Data for the task =
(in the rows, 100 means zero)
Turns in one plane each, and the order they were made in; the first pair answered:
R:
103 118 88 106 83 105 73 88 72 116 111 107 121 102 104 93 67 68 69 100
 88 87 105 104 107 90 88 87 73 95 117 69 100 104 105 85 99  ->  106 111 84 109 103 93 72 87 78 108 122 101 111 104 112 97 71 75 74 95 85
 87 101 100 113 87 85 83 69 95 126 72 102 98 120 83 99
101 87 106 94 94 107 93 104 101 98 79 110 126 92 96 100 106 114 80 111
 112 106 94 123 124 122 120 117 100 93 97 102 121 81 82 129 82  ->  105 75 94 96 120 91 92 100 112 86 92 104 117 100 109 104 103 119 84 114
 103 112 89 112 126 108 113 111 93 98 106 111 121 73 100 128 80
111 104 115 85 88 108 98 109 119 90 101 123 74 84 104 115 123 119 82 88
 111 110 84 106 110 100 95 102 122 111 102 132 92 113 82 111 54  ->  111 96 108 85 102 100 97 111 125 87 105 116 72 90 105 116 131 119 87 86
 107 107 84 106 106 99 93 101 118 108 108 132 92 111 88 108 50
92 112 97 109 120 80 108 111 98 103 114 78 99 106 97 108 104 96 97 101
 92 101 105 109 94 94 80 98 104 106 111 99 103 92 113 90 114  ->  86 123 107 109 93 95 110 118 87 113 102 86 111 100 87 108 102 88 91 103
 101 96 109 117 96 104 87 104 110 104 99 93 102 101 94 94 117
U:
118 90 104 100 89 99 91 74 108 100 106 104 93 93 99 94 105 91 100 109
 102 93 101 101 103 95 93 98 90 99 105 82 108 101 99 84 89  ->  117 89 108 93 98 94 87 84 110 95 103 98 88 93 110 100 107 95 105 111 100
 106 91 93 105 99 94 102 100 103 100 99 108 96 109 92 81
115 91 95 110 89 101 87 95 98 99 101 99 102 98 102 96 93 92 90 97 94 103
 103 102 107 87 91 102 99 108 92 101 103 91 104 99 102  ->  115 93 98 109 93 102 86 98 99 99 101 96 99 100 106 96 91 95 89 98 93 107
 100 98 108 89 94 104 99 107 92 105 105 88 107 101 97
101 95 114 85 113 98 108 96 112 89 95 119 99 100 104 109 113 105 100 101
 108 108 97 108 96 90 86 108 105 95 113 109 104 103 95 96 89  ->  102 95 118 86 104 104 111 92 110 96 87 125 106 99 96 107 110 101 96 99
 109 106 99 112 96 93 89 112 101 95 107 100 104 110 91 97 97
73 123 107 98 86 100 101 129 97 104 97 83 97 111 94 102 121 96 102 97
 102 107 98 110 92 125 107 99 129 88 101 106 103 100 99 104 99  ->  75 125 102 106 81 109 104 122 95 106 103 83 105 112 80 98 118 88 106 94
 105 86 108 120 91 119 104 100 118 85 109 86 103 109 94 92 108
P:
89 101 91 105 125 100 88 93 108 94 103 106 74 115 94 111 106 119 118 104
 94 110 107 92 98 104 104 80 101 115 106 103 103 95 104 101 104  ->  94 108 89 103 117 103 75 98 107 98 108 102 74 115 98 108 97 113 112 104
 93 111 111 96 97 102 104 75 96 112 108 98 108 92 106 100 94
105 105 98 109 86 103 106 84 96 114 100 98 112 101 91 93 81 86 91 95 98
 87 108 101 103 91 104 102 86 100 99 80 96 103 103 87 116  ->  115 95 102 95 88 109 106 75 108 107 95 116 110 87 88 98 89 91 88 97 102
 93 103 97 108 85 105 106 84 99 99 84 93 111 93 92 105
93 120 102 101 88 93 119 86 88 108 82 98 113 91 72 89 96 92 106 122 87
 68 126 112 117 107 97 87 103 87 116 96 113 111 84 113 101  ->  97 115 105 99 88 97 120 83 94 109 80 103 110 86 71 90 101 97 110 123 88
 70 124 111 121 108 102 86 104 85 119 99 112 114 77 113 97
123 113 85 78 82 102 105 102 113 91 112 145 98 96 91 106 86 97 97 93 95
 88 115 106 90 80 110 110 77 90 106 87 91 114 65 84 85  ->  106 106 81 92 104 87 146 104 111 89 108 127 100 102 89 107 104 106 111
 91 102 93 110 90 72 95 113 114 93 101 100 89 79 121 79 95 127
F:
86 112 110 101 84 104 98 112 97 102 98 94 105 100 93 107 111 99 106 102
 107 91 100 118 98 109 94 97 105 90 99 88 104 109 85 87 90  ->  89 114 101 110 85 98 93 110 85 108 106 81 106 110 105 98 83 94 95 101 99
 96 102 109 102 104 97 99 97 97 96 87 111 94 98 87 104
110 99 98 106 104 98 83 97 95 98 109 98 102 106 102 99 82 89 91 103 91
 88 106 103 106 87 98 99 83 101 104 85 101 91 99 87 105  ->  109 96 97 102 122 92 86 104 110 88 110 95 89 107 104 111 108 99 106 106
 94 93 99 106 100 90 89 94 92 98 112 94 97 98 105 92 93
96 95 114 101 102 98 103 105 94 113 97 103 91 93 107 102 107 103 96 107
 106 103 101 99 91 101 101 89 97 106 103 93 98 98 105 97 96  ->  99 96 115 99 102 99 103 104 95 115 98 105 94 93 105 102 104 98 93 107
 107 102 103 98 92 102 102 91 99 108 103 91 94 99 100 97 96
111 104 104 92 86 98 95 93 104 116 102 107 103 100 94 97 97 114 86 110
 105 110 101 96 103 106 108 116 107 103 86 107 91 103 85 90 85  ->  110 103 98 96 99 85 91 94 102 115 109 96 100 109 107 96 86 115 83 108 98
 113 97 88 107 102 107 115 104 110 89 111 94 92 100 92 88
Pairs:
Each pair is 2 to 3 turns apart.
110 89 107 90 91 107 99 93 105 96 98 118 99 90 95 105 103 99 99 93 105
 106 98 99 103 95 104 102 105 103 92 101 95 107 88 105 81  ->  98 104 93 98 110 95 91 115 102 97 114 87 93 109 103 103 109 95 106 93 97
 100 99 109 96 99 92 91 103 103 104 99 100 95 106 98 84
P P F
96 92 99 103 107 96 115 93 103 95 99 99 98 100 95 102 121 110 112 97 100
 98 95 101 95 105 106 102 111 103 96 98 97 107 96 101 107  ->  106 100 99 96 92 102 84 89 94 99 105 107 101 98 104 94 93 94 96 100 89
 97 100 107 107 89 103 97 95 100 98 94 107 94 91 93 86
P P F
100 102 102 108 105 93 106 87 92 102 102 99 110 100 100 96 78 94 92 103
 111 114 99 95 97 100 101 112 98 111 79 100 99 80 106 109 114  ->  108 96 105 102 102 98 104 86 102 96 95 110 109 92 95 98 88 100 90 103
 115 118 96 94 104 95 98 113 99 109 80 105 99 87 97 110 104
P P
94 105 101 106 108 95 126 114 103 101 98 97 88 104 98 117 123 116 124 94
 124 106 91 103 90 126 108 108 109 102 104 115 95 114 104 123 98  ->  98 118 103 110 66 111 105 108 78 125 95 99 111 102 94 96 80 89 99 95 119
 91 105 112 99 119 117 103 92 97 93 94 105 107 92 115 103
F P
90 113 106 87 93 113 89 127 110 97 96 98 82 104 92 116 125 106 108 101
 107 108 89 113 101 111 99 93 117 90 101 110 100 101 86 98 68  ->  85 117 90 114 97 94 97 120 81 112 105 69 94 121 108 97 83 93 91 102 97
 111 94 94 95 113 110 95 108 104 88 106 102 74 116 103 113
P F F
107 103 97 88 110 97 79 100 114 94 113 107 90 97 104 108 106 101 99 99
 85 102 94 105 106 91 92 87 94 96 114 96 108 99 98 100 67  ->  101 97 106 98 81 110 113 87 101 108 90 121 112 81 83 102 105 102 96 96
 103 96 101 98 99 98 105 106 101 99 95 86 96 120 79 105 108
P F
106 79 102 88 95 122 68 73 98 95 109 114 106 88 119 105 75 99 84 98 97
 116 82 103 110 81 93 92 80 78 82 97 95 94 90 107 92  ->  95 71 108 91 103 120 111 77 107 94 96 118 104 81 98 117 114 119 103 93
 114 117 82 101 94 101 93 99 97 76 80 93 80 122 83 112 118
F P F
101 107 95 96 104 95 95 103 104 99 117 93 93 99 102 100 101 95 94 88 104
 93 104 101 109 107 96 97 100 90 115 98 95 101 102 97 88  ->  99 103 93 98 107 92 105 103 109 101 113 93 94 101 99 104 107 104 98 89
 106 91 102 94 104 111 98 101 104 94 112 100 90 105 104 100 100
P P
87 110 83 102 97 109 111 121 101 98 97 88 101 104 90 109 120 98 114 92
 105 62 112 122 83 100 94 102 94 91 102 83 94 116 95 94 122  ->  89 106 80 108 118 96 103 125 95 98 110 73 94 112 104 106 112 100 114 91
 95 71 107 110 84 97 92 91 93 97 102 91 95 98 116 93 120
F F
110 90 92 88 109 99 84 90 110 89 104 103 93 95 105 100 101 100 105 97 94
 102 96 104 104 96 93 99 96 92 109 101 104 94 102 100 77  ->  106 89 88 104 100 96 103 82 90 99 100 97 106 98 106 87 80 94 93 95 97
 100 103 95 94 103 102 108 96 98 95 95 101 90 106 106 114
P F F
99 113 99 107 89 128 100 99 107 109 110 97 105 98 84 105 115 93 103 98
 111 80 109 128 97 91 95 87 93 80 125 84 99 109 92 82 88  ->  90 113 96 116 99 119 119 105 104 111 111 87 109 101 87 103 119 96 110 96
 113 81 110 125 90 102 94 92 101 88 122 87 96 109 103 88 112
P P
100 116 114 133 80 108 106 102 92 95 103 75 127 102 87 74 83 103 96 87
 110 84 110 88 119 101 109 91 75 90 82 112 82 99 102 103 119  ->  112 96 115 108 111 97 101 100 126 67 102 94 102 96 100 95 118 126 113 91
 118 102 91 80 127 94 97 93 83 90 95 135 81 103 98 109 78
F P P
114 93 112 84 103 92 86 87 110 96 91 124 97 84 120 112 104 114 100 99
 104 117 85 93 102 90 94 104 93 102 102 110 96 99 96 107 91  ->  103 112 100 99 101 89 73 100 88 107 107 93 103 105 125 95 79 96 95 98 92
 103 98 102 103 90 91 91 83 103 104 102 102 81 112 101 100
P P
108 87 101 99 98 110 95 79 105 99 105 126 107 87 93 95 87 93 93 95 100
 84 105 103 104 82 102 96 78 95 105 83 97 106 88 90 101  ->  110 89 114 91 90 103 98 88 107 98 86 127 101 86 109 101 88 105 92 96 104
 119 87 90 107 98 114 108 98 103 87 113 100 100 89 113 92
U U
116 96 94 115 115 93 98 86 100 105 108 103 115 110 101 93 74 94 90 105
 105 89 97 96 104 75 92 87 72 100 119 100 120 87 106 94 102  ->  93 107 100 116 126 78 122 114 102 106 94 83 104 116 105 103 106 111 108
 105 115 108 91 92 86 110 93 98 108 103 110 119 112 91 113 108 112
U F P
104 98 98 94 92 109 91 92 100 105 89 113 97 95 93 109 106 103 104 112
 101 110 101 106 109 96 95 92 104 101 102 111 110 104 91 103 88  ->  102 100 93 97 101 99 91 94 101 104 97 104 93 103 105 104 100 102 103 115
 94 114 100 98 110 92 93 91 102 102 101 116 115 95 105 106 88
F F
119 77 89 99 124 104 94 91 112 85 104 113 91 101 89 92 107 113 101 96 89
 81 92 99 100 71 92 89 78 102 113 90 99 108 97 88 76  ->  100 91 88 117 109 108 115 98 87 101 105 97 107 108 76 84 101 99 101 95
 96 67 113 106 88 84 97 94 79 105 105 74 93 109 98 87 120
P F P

What the task asks =
Look above for the line holding "124 106 91 103". Print it and every line after it, exactly, through the line holding "111 94 94 95".

Task solution =
 124 106 91 103 90 126 108 108 109 102 104 115 95 114 104 123 98  ->  98 118 103 110 66 111 105 108 78 125 95 99 111 102 94 96 80 89 99 95 119
 91 105 112 99 119 117 103 92 97 93 94 105 107 92 115 103
F P
90 113 106 87 93 113 89 127 110 97 96 98 82 104 92 116 125 106 108 101
 107 108 89 113 101 111 99 93 117 90 101 110 100 101 86 98 68  ->  85 117 90 114 97 94 97 120 81 112 105 69 94 121 108 97 83 93 91 102 97
 111 94 94 95 113 110 95 108 104 88 106 102 74 116 103 113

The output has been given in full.